● Try it: Only lines with the string "small" should be returned from the data below.

● Input for this task:
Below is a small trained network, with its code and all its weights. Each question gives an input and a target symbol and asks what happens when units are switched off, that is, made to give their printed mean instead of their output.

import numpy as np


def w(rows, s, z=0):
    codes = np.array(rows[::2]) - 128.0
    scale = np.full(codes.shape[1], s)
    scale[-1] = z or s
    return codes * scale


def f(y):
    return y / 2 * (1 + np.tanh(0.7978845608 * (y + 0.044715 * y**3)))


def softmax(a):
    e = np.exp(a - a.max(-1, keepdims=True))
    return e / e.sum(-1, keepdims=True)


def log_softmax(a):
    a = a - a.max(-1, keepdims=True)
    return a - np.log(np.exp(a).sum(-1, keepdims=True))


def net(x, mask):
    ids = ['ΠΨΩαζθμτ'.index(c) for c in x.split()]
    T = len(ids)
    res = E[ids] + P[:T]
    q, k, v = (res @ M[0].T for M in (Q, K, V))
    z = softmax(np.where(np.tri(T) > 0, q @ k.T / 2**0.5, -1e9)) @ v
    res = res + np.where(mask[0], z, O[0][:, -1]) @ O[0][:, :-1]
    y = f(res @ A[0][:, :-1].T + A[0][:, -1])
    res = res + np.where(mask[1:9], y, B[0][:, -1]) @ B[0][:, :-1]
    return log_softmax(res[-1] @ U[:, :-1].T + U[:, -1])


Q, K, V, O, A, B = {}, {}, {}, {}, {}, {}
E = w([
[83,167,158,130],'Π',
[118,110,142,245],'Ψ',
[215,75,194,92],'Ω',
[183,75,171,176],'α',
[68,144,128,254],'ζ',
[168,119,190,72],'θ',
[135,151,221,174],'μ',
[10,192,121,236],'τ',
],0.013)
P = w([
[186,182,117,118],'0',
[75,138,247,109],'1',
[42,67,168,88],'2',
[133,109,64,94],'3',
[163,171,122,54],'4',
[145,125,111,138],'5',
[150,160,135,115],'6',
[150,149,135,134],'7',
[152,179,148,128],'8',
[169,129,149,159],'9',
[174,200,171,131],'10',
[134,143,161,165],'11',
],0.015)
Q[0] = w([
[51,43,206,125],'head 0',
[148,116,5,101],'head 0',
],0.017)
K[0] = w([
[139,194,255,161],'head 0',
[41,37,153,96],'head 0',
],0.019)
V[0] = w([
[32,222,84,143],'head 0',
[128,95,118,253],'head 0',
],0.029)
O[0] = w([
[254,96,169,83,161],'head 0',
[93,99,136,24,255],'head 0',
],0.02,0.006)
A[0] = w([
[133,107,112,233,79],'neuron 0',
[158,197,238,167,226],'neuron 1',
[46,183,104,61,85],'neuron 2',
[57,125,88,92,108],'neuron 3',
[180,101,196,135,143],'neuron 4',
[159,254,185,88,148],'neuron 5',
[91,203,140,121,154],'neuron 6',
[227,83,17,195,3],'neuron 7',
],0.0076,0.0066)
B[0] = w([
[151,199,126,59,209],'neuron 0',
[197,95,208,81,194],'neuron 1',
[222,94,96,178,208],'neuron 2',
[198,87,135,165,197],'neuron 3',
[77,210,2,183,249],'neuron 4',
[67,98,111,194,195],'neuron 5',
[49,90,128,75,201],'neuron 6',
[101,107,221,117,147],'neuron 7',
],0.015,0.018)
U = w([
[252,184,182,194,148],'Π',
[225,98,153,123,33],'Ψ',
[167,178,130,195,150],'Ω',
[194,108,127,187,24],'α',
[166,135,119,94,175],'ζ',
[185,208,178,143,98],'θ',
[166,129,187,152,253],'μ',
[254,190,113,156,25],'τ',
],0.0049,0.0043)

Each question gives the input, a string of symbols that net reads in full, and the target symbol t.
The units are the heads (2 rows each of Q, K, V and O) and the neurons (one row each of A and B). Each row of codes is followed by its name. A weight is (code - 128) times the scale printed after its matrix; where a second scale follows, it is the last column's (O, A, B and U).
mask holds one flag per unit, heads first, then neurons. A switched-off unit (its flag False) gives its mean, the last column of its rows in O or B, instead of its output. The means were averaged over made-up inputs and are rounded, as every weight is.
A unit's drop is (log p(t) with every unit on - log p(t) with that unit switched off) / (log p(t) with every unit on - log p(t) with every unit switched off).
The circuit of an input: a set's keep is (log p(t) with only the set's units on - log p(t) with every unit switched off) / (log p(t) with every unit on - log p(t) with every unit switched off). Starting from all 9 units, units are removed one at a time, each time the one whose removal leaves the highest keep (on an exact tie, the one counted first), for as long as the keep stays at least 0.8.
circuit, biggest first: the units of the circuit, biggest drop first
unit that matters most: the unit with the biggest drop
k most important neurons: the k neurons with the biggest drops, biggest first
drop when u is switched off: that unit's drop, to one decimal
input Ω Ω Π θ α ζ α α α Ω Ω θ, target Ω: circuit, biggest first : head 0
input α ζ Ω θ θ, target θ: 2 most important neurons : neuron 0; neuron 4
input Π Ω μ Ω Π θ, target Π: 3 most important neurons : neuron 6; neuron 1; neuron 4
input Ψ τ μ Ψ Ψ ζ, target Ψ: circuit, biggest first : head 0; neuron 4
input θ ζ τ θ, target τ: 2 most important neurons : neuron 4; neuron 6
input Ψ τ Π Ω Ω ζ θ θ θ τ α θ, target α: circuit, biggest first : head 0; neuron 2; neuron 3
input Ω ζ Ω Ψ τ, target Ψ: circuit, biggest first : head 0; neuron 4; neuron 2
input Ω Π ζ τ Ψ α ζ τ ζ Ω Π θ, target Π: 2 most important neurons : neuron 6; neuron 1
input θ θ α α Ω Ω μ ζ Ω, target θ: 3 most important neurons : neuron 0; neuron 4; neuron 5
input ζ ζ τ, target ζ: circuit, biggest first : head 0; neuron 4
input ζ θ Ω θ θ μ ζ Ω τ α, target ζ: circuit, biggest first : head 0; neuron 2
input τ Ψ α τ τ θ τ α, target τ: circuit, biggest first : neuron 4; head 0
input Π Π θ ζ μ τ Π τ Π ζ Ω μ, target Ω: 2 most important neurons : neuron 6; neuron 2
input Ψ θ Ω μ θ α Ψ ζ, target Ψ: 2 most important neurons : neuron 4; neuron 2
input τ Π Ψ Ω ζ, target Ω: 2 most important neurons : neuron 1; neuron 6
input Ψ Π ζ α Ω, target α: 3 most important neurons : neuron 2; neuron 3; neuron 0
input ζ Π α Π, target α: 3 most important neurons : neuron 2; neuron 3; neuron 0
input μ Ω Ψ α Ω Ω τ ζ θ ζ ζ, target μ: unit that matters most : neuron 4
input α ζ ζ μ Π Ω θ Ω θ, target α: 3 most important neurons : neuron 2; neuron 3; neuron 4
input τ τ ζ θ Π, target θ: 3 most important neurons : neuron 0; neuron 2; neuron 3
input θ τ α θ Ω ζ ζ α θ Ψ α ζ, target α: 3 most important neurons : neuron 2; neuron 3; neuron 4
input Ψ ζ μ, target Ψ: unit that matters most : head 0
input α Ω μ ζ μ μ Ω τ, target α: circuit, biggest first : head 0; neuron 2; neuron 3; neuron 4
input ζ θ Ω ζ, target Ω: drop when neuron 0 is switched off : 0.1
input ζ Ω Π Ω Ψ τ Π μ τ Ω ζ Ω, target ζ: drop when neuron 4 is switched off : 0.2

...

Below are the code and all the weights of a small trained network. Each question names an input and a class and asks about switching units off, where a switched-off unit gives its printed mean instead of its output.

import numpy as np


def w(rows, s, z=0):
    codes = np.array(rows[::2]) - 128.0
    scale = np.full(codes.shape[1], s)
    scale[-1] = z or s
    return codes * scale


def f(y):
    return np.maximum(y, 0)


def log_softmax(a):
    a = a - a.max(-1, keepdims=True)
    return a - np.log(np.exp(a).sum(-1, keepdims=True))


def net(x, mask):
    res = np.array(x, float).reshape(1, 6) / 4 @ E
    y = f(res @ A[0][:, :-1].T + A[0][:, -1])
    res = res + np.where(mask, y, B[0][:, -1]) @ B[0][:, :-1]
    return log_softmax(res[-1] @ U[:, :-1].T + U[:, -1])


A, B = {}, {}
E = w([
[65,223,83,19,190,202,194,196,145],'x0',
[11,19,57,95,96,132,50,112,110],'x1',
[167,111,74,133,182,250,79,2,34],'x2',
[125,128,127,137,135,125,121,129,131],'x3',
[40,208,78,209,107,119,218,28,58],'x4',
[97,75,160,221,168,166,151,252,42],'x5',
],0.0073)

● Response to this exercise:
Below is a small trained network, with its code and all its weights. Each question gives an input and a target symbol and asks what happens when units are switched off, that is, made to give their printed mean instead of their output.
Below are the code and all the weights of a small trained network. Each question names an input and a class and asks about switching units off, where a switched-off unit gives its printed mean instead of its output.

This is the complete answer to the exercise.